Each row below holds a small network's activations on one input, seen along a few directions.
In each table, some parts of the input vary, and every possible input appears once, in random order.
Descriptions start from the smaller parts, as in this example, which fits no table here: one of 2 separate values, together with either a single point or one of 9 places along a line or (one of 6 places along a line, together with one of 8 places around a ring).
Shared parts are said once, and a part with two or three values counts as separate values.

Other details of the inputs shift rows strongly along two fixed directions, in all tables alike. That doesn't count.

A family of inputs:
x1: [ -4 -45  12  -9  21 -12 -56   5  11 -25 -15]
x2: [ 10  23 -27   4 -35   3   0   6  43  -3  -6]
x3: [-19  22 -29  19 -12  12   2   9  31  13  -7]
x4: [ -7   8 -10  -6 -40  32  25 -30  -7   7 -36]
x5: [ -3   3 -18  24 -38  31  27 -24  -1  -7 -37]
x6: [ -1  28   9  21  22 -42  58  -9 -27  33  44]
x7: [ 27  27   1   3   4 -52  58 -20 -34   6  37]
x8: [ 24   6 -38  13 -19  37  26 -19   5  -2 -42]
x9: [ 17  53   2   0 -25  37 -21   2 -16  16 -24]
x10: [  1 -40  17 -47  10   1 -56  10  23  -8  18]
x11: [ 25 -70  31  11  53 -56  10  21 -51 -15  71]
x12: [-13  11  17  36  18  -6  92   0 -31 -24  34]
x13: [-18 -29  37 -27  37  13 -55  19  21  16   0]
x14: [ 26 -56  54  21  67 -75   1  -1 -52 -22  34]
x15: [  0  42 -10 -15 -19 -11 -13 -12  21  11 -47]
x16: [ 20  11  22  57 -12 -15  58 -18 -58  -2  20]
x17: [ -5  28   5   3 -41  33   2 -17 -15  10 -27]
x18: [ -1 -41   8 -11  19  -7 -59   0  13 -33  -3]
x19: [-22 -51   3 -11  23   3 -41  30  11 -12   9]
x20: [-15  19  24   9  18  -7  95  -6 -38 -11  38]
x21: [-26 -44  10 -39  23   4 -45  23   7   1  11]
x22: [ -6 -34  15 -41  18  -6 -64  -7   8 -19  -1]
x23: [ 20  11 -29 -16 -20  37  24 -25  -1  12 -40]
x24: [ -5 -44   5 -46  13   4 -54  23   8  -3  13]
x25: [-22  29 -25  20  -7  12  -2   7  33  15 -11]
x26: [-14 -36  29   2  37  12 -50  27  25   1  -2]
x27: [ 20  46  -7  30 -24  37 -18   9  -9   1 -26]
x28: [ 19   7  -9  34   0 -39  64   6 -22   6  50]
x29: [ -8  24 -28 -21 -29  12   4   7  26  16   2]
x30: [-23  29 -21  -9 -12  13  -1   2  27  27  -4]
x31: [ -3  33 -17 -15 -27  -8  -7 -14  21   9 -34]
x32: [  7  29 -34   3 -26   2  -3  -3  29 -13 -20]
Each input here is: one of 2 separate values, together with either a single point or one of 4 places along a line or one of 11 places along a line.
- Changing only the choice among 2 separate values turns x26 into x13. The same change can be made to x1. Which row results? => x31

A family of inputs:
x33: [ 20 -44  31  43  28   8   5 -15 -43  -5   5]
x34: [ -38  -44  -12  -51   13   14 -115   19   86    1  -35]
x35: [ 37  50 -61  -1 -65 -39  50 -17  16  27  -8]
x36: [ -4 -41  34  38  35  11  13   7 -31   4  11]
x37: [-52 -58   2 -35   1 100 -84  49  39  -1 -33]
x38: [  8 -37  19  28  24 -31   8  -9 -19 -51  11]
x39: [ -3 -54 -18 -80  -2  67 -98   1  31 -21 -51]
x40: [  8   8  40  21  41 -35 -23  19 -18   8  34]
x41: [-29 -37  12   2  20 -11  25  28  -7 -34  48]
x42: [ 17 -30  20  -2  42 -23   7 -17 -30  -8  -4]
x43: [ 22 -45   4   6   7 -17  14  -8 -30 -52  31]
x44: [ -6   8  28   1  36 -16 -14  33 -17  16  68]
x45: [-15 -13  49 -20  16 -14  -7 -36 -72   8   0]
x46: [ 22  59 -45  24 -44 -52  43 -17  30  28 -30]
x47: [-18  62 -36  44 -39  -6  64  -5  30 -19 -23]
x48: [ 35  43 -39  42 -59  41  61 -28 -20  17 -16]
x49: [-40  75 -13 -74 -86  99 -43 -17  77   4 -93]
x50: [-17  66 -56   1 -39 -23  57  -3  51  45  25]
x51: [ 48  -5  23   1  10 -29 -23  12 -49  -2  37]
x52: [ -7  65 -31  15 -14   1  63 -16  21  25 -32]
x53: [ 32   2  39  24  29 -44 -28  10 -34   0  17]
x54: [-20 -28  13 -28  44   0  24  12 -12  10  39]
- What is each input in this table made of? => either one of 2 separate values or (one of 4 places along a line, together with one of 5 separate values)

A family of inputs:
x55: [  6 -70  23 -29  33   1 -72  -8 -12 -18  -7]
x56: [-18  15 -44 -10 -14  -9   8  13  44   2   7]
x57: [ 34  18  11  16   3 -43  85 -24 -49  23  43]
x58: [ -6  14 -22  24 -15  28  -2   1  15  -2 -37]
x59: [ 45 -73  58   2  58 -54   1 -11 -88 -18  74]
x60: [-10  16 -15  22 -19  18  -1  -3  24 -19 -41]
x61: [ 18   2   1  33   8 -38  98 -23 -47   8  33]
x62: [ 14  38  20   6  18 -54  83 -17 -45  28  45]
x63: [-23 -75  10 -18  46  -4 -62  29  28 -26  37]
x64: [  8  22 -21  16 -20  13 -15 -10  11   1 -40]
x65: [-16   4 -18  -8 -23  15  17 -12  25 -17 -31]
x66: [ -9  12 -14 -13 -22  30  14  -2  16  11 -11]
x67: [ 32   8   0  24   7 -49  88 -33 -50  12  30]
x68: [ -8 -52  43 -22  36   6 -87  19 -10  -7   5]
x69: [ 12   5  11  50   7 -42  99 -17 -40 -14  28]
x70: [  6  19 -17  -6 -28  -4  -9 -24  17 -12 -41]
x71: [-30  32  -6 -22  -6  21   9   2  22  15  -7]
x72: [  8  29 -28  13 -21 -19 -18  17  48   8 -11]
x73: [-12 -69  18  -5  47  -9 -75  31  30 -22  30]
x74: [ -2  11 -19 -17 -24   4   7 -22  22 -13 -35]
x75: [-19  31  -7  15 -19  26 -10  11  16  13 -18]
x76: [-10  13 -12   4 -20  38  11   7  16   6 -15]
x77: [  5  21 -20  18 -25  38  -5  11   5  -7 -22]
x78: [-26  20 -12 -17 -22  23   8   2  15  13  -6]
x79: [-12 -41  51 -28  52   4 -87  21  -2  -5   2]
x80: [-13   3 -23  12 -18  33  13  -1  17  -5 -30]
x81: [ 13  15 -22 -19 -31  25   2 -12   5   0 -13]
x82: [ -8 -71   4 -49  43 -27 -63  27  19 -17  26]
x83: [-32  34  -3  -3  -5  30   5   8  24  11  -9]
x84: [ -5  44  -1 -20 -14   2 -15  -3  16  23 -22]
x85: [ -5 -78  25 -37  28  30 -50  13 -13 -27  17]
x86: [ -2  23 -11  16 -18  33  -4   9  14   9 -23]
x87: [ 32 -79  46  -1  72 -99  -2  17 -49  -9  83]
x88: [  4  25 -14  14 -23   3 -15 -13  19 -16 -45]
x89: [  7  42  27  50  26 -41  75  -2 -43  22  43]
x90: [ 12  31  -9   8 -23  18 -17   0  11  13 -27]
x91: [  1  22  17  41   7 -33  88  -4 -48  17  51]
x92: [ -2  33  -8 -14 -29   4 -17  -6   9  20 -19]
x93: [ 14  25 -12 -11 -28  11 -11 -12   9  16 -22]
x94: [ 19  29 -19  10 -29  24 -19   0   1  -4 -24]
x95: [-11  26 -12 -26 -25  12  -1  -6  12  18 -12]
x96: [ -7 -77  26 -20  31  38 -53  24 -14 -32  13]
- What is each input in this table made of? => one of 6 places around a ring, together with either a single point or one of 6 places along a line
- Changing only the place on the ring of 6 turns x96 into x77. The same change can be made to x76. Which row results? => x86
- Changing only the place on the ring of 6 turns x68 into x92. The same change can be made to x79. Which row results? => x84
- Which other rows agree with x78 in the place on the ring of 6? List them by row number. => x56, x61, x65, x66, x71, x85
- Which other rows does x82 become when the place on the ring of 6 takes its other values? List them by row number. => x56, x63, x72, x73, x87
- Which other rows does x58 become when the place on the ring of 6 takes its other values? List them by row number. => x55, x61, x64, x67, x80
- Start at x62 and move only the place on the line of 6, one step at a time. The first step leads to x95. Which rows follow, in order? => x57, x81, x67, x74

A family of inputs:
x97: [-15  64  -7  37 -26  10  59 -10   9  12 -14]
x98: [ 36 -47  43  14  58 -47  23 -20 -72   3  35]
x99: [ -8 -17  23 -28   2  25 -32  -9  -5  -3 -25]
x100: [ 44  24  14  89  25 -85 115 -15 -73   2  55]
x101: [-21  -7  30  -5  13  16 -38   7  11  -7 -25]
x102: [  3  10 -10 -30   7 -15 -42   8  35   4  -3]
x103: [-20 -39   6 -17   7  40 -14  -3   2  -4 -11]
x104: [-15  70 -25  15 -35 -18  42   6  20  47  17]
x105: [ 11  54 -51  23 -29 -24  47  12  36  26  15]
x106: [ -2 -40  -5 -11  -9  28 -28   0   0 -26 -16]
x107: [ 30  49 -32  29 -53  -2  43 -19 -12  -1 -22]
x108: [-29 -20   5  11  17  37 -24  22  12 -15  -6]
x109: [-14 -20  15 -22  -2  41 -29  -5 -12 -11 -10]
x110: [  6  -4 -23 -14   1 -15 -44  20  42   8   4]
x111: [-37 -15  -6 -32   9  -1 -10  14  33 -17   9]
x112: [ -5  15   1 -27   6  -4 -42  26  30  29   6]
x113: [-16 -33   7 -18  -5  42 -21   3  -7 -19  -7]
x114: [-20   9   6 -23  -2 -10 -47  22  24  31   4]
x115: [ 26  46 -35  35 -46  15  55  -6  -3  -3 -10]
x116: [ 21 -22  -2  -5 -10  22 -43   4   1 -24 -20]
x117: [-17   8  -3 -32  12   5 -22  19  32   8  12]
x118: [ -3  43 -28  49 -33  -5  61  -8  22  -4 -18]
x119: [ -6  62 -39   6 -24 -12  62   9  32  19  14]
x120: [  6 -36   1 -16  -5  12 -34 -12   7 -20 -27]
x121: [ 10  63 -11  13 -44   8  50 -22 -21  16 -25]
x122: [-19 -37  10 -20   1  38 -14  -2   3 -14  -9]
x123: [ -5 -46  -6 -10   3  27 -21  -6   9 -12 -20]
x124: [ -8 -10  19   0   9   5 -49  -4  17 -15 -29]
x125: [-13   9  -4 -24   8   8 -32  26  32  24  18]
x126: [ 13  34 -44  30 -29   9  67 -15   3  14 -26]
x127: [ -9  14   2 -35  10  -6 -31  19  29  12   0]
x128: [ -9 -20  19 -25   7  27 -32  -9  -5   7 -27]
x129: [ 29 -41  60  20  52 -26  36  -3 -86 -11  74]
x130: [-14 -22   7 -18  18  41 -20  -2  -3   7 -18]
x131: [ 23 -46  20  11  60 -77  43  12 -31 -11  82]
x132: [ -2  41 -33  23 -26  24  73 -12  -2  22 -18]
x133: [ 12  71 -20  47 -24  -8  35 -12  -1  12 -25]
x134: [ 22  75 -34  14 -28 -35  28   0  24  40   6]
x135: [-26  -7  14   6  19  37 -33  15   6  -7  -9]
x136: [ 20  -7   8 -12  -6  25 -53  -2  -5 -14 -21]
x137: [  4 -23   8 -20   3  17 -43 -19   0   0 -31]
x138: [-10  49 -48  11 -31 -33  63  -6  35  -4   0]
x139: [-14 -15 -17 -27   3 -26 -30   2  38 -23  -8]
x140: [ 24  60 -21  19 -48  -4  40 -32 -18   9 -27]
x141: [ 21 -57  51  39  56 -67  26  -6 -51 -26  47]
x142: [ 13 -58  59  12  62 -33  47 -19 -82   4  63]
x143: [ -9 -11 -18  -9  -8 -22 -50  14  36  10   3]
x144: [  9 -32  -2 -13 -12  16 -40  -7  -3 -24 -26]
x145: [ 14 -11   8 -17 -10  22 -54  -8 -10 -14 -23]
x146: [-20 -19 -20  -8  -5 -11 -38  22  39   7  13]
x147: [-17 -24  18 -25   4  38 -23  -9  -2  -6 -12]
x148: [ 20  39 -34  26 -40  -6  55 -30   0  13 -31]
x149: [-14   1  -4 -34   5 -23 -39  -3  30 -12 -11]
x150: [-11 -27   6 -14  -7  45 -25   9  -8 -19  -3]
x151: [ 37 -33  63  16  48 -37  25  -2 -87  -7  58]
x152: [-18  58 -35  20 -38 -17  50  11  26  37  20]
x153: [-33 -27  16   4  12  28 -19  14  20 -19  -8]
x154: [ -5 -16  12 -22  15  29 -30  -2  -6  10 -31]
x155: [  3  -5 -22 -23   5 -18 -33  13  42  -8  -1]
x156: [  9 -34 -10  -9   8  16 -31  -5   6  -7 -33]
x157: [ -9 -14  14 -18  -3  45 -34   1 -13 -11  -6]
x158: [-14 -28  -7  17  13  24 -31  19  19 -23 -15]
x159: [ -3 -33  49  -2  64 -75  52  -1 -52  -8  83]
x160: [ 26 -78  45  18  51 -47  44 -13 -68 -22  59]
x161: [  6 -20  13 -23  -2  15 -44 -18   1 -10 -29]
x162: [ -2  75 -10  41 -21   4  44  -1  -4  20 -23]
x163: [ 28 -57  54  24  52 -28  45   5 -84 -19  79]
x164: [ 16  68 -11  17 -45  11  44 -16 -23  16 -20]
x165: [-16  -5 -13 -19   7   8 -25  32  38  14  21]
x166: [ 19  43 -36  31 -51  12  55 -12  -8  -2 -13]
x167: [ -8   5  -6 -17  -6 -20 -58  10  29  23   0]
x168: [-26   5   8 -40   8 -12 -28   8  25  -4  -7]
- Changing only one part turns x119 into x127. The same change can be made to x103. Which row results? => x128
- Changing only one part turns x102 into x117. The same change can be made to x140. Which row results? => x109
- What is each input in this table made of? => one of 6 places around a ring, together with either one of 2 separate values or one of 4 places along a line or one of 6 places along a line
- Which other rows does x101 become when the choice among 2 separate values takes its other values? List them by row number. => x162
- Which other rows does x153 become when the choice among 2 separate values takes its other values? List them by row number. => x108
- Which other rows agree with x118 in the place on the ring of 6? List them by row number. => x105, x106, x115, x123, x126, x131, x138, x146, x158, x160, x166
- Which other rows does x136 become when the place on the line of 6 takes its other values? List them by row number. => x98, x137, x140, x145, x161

◆ **What needs to be done**: Only lines with the string "directions" belong in the answer; copy each of them from the listing.

◆ **Problem solution**:
Each row below holds a small network's activations on one input, seen along a few directions.
Other details of the inputs shift rows strongly along two fixed directions, in all tables alike. That doesn't count.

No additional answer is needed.